━━━ EXERCISE MATERIALS ━━━

Below is a small trained network, with its code and all its weights. Each question gives an input and a class and asks what happens when units are switched off, that is, made to give their printed mean instead of their output.

import numpy as np


def w(rows, s, z=0):
    codes = np.array(rows[::2]) - 128.0
    scale = np.full(codes.shape[1], s)
    scale[-1] = z or s
    return codes * scale


def norm(h):
    return h / np.sqrt((h * h).mean(-1, keepdims=True) + 1e-5)


def f(y):
    return y / 2 * (1 + np.tanh(0.7978845608 * (y + 0.044715 * y**3)))


def log_softmax(a):
    a = a - a.max(-1, keepdims=True)
    return a - np.log(np.exp(a).sum(-1, keepdims=True))


def net(x, mask):
    res = np.array(x, float).reshape(1, 7) / 4 @ E
    u = 0
    for l in range(3):
        y = f(norm(res) @ A[l][:, :-1].T + A[l][:, -1])
        res = res + np.where(mask[u : u + 11], y, B[l][:, -1]) @ B[l][:, :-1]
        u += 11
    return log_softmax(norm(res)[-1] @ U[:, :-1].T + U[:, -1])


A, B = {}, {}
E = w([
[24,141,184,255,192,175],'x0',
[32,168,108,60,161,50],'x1',
[116,107,107,115,108,138],'x2',
[109,92,95,106,97,146],'x3',
[146,20,202,123,172,73],'x4',
[110,115,116,121,100,132],'x5',
[124,126,125,127,123,129],'x6',
],0.0062)
A[0] = w([
[76,126,85,117,165,90,1],'0.n0',
[201,95,167,187,102,158,68],'0.n1',
[223,162,126,163,112,255,125],'0.n2',
[94,148,109,125,166,29,85],'0.n3',
[136,88,107,192,145,158,151],'0.n4',
[40,124,137,170,147,169,136],'0.n5',
[62,234,118,87,79,197,64],'0.n6',
[173,119,190,163,131,211,116],'0.n7',
[195,156,106,110,126,160,238],'0.n8',
[147,177,145,158,132,181,85],'0.n9',
[84,97,128,193,147,110,121],'0.n10',
],0.0084,0.0019)
B[0] = w([
[58,152,164,99,90,149,146],'0.n0',
[51,129,162,110,57,32,201],'0.n1',
[64,83,91,174,71,104,254],'0.n2',
[57,84,72,105,82,131,182],'0.n3',
[31,145,206,136,120,160,177],'0.n4',
[252,186,114,95,199,250,221],'0.n5',
[136,83,73,203,209,106,211],'0.n6',
[31,84,98,141,99,169,205],'0.n7',
[122,121,77,239,99,1,197],'0.n8',
[167,150,87,185,164,123,165],'0.n9',
[207,171,225,24,150,160,185],'0.n10',
],0.0059,0.005)
A[1] = w([
[124,53,246,104,97,131,85],'1.n0',
[173,152,121,107,90,52,99],'1.n1',
[212,98,96,161,123,77,60],'1.n2',
[75,164,43,55,220,106,127],'1.n3',
[208,141,169,202,37,164,140],'1.n4',
[148,106,174,160,253,158,106],'1.n5',
[151,47,246,65,127,101,130],'1.n6',
[111,233,128,32,197,112,130],'1.n7',
[151,188,8,191,96,99,8],'1.n8',
[160,100,64,96,100,69,50],'1.n9',
[11,177,177,142,156,174,147],'1.n10',
],0.0075,0.0012)
B[1] = w([
[116,162,35,142,163,85,222],'1.n0',
[183,136,151,103,104,180,183],'1.n1',
[91,143,145,102,60,174,183],'1.n2',
[91,36,153,209,68,104,225],'1.n3',
[23,41,146,109,138,85,180],'1.n4',
[150,137,100,118,84,182,224],'1.n5',
[108,181,1,172,209,132,245],'1.n6',
[74,61,117,157,57,93,208],'1.n7',
[110,171,116,88,191,90,247],'1.n8',
[205,129,176,119,124,152,216],'1.n9',
[201,93,182,129,41,171,255],'1.n10',
],0.0077,0.0042)
A[2] = w([
[144,140,73,99,130,64,182],'2.n0',
[177,204,125,106,225,166,112],'2.n1',
[67,102,159,106,123,2,127],'2.n2',
[61,157,44,88,194,124,114],'2.n3',
[187,133,144,83,103,190,204],'2.n4',
[129,139,114,177,112,142,165],'2.n5',
[88,131,129,185,141,159,252],'2.n6',
[170,133,137,143,74,37,104],'2.n7',
[131,122,64,128,90,134,178],'2.n8',
[178,147,126,74,108,70,144],'2.n9',
[156,109,65,158,234,94,171],'2.n10',
],0.0097,0.0028)
B[2] = w([
[103,150,147,139,159,176,226],'2.n0',
[102,85,141,150,98,87,178],'2.n1',
[165,135,173,124,85,148,235],'2.n2',
[149,159,87,171,140,85,202],'2.n3',
[166,254,189,95,100,187,185],'2.n4',
[140,138,107,65,130,91,188],'2.n5',
[186,134,148,27,146,81,254],'2.n6',
[142,142,136,94,156,172,213],'2.n7',
[124,111,175,163,210,101,216],'2.n8',
[136,160,172,150,153,205,184],'2.n9',
[86,170,61,139,129,121,225],'2.n10',
],0.0088,0.0055)
U = w([
[201,198,206,78,113,236,220],'0',
[99,178,8,184,195,66,129],'1',
[57,9,173,158,6,52,5],'2',
],0.011,0.0014)

Each question gives the input, the list of numbers given to net, and the class t.
The units are the neurons (one row each of A and B). Each row of codes is followed by its name. A weight is (code - 128) times the scale printed after its matrix; where a second scale follows, it is the last column's (A, B and U).
mask holds one flag per neuron, layer by layer. A switched-off neuron (its flag False) gives its mean, the last column of its row in B, instead of its output. The means were averaged over made-up inputs and are rounded, as every weight is.
A unit's drop is (log p(t) with every unit on - log p(t) with that unit switched off) / (log p(t) with every unit on - log p(t) with every unit switched off).
The circuit of an input: a set's keep is (log p(t) with only the set's units on - log p(t) with every unit switched off) / (log p(t) with every unit on - log p(t) with every unit switched off). Starting from the 12 units with the biggest drops (on a tie, the unit counted first), units are removed one at a time, each time the one whose removal leaves the highest keep (on an exact tie, the one counted first), for as long as the keep stays at least 0.8.
units of the circuit, in order: the units of the circuit, biggest drop first
most important unit: the unit with the biggest drop
top k neurons: the k neurons with the biggest drops, biggest first
k most important neurons of layer l: the k neurons of layer l with the biggest drops, biggest first
input [6,7,0,5,1,-4,-6], class 2: most important unit => 1.n7
input [2,-6,-4,-6,-6,-4,7], class 1: top 4 neurons => 0.n9; 1.n3; 1.n8; 1.n7
input [-7,-8,-5,1,1,3,2], class 2: top 4 neurons => 1.n4; 0.n2; 0.n5; 0.n10
input [8,5,0,0,7,6,6], class 0: top 2 neurons => 1.n10; 0.n5
input [4,-3,-2,1,5,-7,-2], class 1: top 3 neurons => 1.n0; 1.n6; 0.n1
input [5,8,0,-7,7,-7,8], class 2: top 2 neurons => 1.n7; 1.n10
input [-3,-7,5,-4,-6,6,8], class 2: top 3 neurons => 0.n2; 1.n6; 0.n5
input [0,8,-8,1,6,0,-5], class 2: top 3 neurons => 1.n3; 0.n3; 2.n2
input [6,-6,-8,5,-7,-3,0], class 1: 2 most important neurons of layer 2 => 2.n2; 2.n4
input [6,8,-2,-8,-6,-7,5], class 2: top 4 neurons => 1.n7; 1.n6; 1.n3; 1.n10
input [-6,-6,8,-3,-7,2,-4], class 1: 2 most important neurons of layer 0 => 0.n10; 0.n2
input [-2,-1,3,7,-3,3,7], class 1: top 4 neurons => 1.n10; 0.n10; 0.n6; 0.n1
input [0,-5,-7,6,4,-8,-5], class 2: top 2 neurons => 0.n7; 0.n2
input [3,0,-3,6,2,1,4], class 0: units of the circuit, in order => 0.n5
input [6,-4,5,7,5,6,0], class 0: top 2 neurons => 0.n4; 1.n10
input [6,8,4,-3,-7,-4,4], class 2: 2 most important neurons of layer 1 => 1.n3; 1.n7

━━━

### ABOUT THIS EXERCISE
Write out every line from the entries where "norm" appears.

### RESPONSE AREA
def norm(h):
        y = f(norm(res) @ A[l][:, :-1].T + A[l][:, -1])
    return log_softmax(norm(res)[-1] @ U[:, :-1].T + U[:, -1])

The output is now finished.